Group, then class
[  5.8 -21.5   0.5   5.4  33.5   8.5 -11.7  -1.6  11.7 -11.8  24.0 -21.3
  -0.3  37.4   1.3  15.9   7.6  -6.2   5.6  -4.1 -56.3   5.9   2.7  -5.7
   9.0 -12.4  23.5  -5.1   2.2   6.5  -0.3 -13.2  -7.4  31.8   1.8   2.1
  -2.4  -0.9  -3.4   1.9   6.2  -6.2  15.1  11.2  25.5 -31.8   0.6  31.2
  -3.5 -14.9  16.2   5.2  36.6   4.4  -9.9] | [41]/vivuk
[ 10.4   4.3  19.4   4.6  -3.6  -9.5  -5.6   9.8   1.2 -42.3   4.7  -2.3
  -4.5  17.7   4.5 -11.1   5.9   6.9  14.0  -1.3 -26.9  -1.3  -1.2  -5.4
 -11.4 -10.9  14.7  -4.9 -13.9   3.7 -10.6   2.3  -7.3  -2.3  -7.2  17.6
  -4.4  -0.6   2.3  -8.0   3.7   9.0   0.7   4.0   6.1   0.6  -0.6   7.9
   5.3  -1.0  -0.9 -12.5  33.7   3.2   2.2] | [48]/megi
[  0.2  -7.3  -1.7   2.6  23.5  10.9 -10.3   9.7   8.0   1.5   9.6 -20.5
   1.2  31.0  -1.3  18.1   4.1  -9.5   0.8  -0.8 -26.6   4.9   2.9   1.8
   7.1  -1.7   3.7  -4.8   1.4   5.2  -2.7 -10.1  -2.1  27.2   1.5  -5.1
   5.3  -2.9 -11.1   4.4   2.3  -0.3   8.9   4.8  16.1 -13.8   5.7  13.0
  -3.9   0.6  22.8   2.1  23.4  -6.6  -2.7] | [41]/Baf
[ -2.3 -14.8   5.9  12.5  38.1   2.7 -12.6   5.0  10.5  -2.5  15.2 -22.8
  10.9  41.0   1.9  24.4   3.6  -7.1   4.4  -5.1 -50.2   5.0   7.3  -2.8
   5.6 -10.7   8.4   4.4  -3.6   7.5  -6.5 -12.2  -1.8  28.8  -0.8   4.0
   3.7  -8.5  -3.5  -1.6  18.2  -7.8  21.7  10.8  16.2 -23.6   1.4  27.2
  -3.9  -0.8  23.8   1.0  47.4   4.4  -9.6] | [41]/Baf
[  8.3  -4.7  21.4  12.5  21.6 -14.8 -18.7  20.5  11.9 -50.9  10.5 -15.1
  -5.2  43.8  11.0   8.4   1.0  11.4   4.6  -2.3 -61.9   9.8   2.0  -2.6
 -13.4 -14.1   8.3  -5.8 -14.5  12.7 -12.0  -2.4  -6.8   6.1 -10.2  19.7
   4.0  -4.5  -4.4  -8.6   8.1  -1.7  20.1   6.3   7.6 -11.7   0.9  17.8
   0.9  -4.3   3.4  -7.9  60.4   4.4   6.6] | [48]/megi
[ 10.2  -6.2  18.7   6.8  10.0  -6.4  -9.3  19.9   5.9 -36.9  -1.6  -0.4
  -7.2  26.7   4.6   0.8  -8.8   4.8  15.0  -1.4 -38.7   7.7   7.4   1.9
  -8.3  -3.8   3.6  -4.5 -10.5  12.4   0.1   4.8  -7.0  -5.0  -3.5  14.7
  -0.9  -7.7  -0.1  -0.4   3.8   4.0  14.5  -2.0 -35.2  -0.1   4.7   4.2
  -1.5   0.5   3.2  -7.7  32.3   4.2  20.1] | [48]/megi
[  5.0   3.4  14.9   0.6  25.9  -7.3  -5.0  27.3  27.5 -16.6   4.5 -28.4
 -33.3  34.8  11.4  22.7  24.5  -0.4  -4.1  -5.7 -30.3   3.3  14.0   1.6
   9.9 -37.5   2.7  -6.5 -12.8   6.9 -15.7 -12.6  -9.6   8.1   5.2  10.5
   2.1 -10.5  -0.9  -4.6   2.6   6.7  48.3  14.3   2.6 -13.6  19.0  37.6
  -1.8  17.4   6.5  -4.7  72.5   1.0 -10.9] | [42]/zem
[ -1.9   2.7   8.8   1.1  28.1 -10.7 -19.5  18.4  19.8  -6.8   4.7 -31.6
 -27.1  35.5  11.4  22.8   5.0   5.9  -5.1  -4.4  13.5   0.4  12.5   4.3
  12.6 -36.4  -1.3   4.9  -7.5   2.2 -11.0 -15.1  -0.2   9.6   8.5   2.2
 -11.0  -6.9   0.7   3.9   0.3  -0.4  39.8  14.8   3.8  -8.4  13.0  48.3
   1.5  25.0   0.0  -5.5  52.0   2.6 -11.4] | [42]/zem
[  7.2 -18.4  13.8  11.0  47.8  -1.1 -15.7   2.4  15.7 -21.1  15.4 -35.8
   0.4  54.4  -4.6  19.8  12.2  -1.1   5.7  -4.8 -51.6   3.3  10.7   0.0
   8.5 -16.0   8.3 -21.0  -5.0   9.4 -10.7 -14.1  -1.2  33.4   8.7   4.1
  -0.1  -3.7  -2.9 -17.3   6.4  -3.7  21.8  10.1  27.5 -24.6   0.1  27.6
  -4.8 -13.1  25.4   4.7  46.9  -3.1  -1.3] | [41]/vivuk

..............................

> _PROBLEM TO WORK ON_:
Everything from the line with "20.1] | [48]/megi" to the last line of the entries is to be written out exactly; omit all earlier lines.

> _SOLVED PROBLEM_:
  -1.5   0.5   3.2  -7.7  32.3   4.2  20.1] | [48]/megi
[  5.0   3.4  14.9   0.6  25.9  -7.3  -5.0  27.3  27.5 -16.6   4.5 -28.4
 -33.3  34.8  11.4  22.7  24.5  -0.4  -4.1  -5.7 -30.3   3.3  14.0   1.6
   9.9 -37.5   2.7  -6.5 -12.8   6.9 -15.7 -12.6  -9.6   8.1   5.2  10.5
   2.1 -10.5  -0.9  -4.6   2.6   6.7  48.3  14.3   2.6 -13.6  19.0  37.6
  -1.8  17.4   6.5  -4.7  72.5   1.0 -10.9] | [42]/zem
[ -1.9   2.7   8.8   1.1  28.1 -10.7 -19.5  18.4  19.8  -6.8   4.7 -31.6
 -27.1  35.5  11.4  22.8   5.0   5.9  -5.1  -4.4  13.5   0.4  12.5   4.3
  12.6 -36.4  -1.3   4.9  -7.5   2.2 -11.0 -15.1  -0.2   9.6   8.5   2.2
 -11.0  -6.9   0.7   3.9   0.3  -0.4  39.8  14.8   3.8  -8.4  13.0  48.3
   1.5  25.0   0.0  -5.5  52.0   2.6 -11.4] | [42]/zem
[  7.2 -18.4  13.8  11.0  47.8  -1.1 -15.7   2.4  15.7 -21.1  15.4 -35.8
   0.4  54.4  -4.6  19.8  12.2  -1.1   5.7  -4.8 -51.6   3.3  10.7   0.0
   8.5 -16.0   8.3 -21.0  -5.0   9.4 -10.7 -14.1  -1.2  33.4   8.7   4.1
  -0.1  -3.7  -2.9 -17.3   6.4  -3.7  21.8  10.1  27.5 -24.6   0.1  27.6
  -4.8 -13.1  25.4   4.7  46.9  -3.1  -1.3] | [41]/vivuk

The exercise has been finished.